_Work to be completed_:
When you copy the entries, keep every word exactly as it stands.

_Records to process_:
Some points, each followed by its number:
[ 0.81 -0.71  0.67  0.58 -3.16 -1.82 -0.81 -1.01  0.32 -0.01  0.82  0.63
 -0.66  0.04 -0.01  1.67] 0
[ 1.29 -1.31 -1.17 -1.86  1.34  2.7   1.65 -0.98 -1.56  0.12 -0.22  1.51
 -0.39  0.28 -0.12 -1.68] 1
[-0.21 -0.33  0.36 -1.45  0.63 -0.94 -0.16  2.46  0.32  0.65 -0.32 -1.08
  0.98 -0.39 -2.82  1.09] 2
[ 0.01  1.76 -0.21 -1.93 -0.26  1.76 -0.44 -2.93 -1.13  0.49 -0.01  2.29
  0.45  0.   -0.79 -0.96] 3
[ 1.07  0.74 -1.69 -0.88 -0.27  1.78  0.06  0.   -1.48  0.05  0.98  2.52
 -0.56  0.15 -2.08 -1.05] 4
[-1.16 -2.14  0.35 -0.08 -0.28  0.89  0.16 -0.33  0.22  1.13 -0.89 -0.31
  2.06 -1.03 -0.32  0.34] 5
[-0.6   0.29 -1.28  1.34  0.81  3.63  0.56  1.3  -1.21 -1.5  -0.64  1.97
 -0.82  0.87 -2.48 -0.49] 6
[ 2.14  1.34  1.42 -0.2  -0.21 -2.49 -0.99 -2.44 -0.51 -0.18 -0.85  0.4
 -0.17 -0.97  2.08 -0.17] 7
[-0.54  0.47 -1.32  0.69  1.49  2.99  1.1   0.48 -2.58 -0.49  0.74  1.65
 -0.15  0.27 -2.59 -1.52] 8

_Answer for the task_:
Some points, each followed by its number:
[ 0.81 -0.71  0.67  0.58 -3.16 -1.82 -0.81 -1.01  0.32 -0.01  0.82  0.63
 -0.66  0.04 -0.01  1.67] 0
[ 1.29 -1.31 -1.17 -1.86  1.34  2.7   1.65 -0.98 -1.56  0.12 -0.22  1.51
 -0.39  0.28 -0.12 -1.68] 1
[-0.21 -0.33  0.36 -1.45  0.63 -0.94 -0.16  2.46  0.32  0.65 -0.32 -1.08
  0.98 -0.39 -2.82  1.09] 2
[ 0.01  1.76 -0.21 -1.93 -0.26  1.76 -0.44 -2.93 -1.13  0.49 -0.01  2.29
  0.45  0.   -0.79 -0.96] 3
[ 1.07  0.74 -1.69 -0.88 -0.27  1.78  0.06  0.   -1.48  0.05  0.98  2.52
 -0.56  0.15 -2.08 -1.05] 4
[-1.16 -2.14  0.35 -0.08 -0.28  0.89  0.16 -0.33  0.22  1.13 -0.89 -0.31
  2.06 -1.03 -0.32  0.34] 5
[-0.6   0.29 -1.28  1.34  0.81  3.63  0.56  1.3  -1.21 -1.5  -0.64  1.97
 -0.82  0.87 -2.48 -0.49] 6
[ 2.14  1.34  1.42 -0.2  -0.21 -2.49 -0.99 -2.44 -0.51 -0.18 -0.85  0.4
 -0.17 -0.97  2.08 -0.17] 7
[-0.54  0.47 -1.32  0.69  1.49  2.99  1.1   0.48 -2.58 -0.49  0.74  1.65
 -0.15  0.27 -2.59 -1.52] 8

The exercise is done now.